Material to process:

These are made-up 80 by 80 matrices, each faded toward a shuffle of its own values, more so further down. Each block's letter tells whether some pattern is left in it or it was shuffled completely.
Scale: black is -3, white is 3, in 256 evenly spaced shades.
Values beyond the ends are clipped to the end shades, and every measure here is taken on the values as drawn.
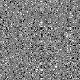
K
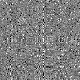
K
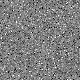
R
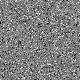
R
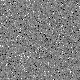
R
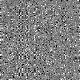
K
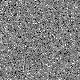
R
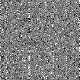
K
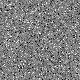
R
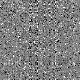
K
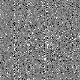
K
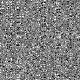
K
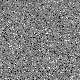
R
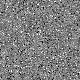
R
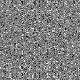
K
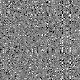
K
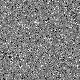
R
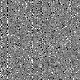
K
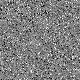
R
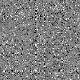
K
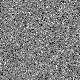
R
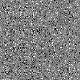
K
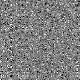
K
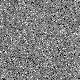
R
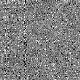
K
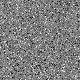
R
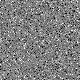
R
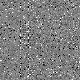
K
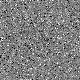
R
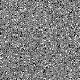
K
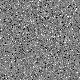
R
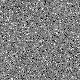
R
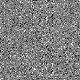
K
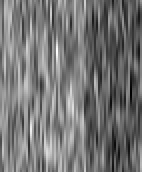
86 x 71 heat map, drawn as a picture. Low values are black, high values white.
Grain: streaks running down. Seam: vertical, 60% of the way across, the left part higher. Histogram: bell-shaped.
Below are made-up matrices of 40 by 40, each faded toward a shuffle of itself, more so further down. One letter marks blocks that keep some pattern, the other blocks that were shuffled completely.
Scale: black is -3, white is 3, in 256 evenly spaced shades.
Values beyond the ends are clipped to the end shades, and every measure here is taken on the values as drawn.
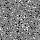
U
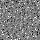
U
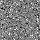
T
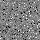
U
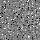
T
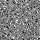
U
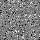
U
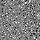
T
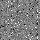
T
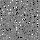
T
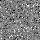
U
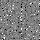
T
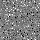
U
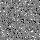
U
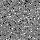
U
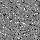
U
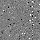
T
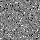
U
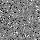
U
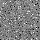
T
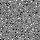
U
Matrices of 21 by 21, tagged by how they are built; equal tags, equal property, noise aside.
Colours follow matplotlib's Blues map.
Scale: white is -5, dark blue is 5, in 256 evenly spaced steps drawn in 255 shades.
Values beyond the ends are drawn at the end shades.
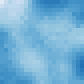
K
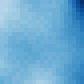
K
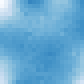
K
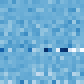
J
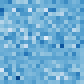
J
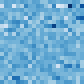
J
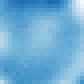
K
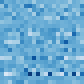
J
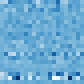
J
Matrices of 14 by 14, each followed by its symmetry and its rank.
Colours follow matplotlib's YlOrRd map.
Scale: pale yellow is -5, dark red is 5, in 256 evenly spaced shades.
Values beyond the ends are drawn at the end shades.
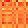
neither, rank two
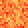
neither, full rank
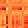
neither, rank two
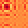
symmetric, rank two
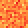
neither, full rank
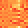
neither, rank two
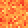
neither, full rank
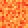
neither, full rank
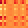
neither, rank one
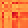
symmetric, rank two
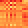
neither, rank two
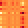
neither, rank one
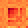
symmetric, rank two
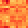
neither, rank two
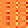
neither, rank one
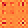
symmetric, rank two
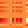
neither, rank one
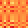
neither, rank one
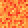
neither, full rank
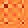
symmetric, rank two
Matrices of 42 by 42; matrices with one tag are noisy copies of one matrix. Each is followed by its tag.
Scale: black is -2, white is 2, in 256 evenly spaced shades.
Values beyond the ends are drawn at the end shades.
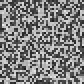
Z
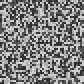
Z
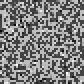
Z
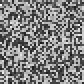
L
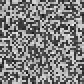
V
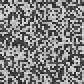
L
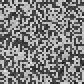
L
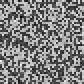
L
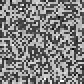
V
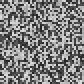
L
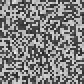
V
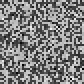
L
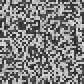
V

--

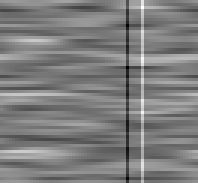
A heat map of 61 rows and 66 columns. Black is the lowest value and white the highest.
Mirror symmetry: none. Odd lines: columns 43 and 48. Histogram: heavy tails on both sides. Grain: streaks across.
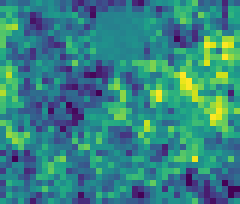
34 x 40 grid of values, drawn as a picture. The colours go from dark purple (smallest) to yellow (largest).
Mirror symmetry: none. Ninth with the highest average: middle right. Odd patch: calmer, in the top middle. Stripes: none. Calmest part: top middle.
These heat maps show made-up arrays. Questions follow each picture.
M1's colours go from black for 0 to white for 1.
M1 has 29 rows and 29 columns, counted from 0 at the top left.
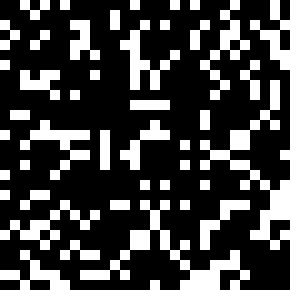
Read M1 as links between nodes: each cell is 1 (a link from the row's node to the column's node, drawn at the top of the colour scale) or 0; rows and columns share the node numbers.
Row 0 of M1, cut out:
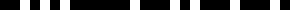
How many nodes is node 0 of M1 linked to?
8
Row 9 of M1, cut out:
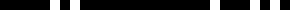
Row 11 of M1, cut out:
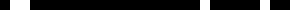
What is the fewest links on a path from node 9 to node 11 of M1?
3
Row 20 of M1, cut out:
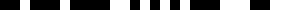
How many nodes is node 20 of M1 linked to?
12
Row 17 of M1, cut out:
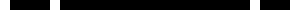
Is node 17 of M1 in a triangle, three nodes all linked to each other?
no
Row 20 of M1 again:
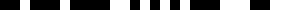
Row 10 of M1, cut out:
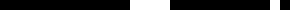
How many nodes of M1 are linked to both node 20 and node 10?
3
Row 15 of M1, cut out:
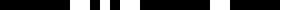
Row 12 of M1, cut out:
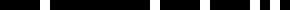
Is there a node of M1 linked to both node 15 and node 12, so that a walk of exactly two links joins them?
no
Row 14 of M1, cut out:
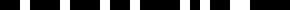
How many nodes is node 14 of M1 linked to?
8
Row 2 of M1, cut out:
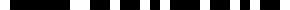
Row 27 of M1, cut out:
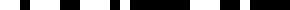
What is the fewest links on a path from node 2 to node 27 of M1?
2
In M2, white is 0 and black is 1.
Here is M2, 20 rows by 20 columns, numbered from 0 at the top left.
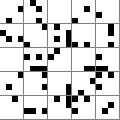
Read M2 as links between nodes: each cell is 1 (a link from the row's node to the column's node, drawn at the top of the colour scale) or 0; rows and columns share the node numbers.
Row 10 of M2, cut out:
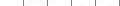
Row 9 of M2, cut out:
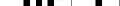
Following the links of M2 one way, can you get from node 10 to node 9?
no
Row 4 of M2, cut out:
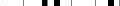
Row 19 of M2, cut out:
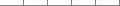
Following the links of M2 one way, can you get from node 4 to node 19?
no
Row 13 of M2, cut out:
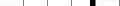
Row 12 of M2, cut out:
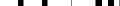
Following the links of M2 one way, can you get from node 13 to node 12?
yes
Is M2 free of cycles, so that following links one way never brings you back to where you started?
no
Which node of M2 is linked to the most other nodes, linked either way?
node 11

Work to be completed: Only the lines between the one with "These are made-up" and the one with "Scale: pale yellow", those two included, get copied from the material above. Keep it exact and free of pictures.

Response box:
These are made-up 80 by 80 matrices, each faded toward a shuffle of its own values, more so further down. Each block's letter tells whether some pattern is left in it or it was shuffled completely.
Scale: black is -3, white is 3, in 256 evenly spaced shades.
Values beyond the ends are clipped to the end shades, and every measure here is taken on the values as drawn.
K
K
R
R
R
K
R
K
R
K
K
K
R
R
K
K
R
K
R
K
R
K
K
R
K
R
R
K
R
K
R
R
K
86 x 71 heat map, drawn as a picture. Low values are black, high values white.
Grain: streaks running down. Seam: vertical, 60% of the way across, the left part higher. Histogram: bell-shaped.
Below are made-up matrices of 40 by 40, each faded toward a shuffle of itself, more so further down. One letter marks blocks that keep some pattern, the other blocks that were shuffled completely.
Scale: black is -3, white is 3, in 256 evenly spaced shades.
Values beyond the ends are clipped to the end shades, and every measure here is taken on the values as drawn.
U
U
T
U
T
U
U
T
T
T
U
T
U
U
U
U
T
U
U
T
U
Matrices of 21 by 21, tagged by how they are built; equal tags, equal property, noise aside.
Colours follow matplotlib's Blues map.
Scale: white is -5, dark blue is 5, in 256 evenly spaced steps drawn in 255 shades.
Values beyond the ends are drawn at the end shades.
K
K
K
J
J
J
K
J
J
Matrices of 14 by 14, each followed by its symmetry and its rank.
Colours follow matplotlib's YlOrRd map.
Scale: pale yellow is -5, dark red is 5, in 256 evenly spaced shades.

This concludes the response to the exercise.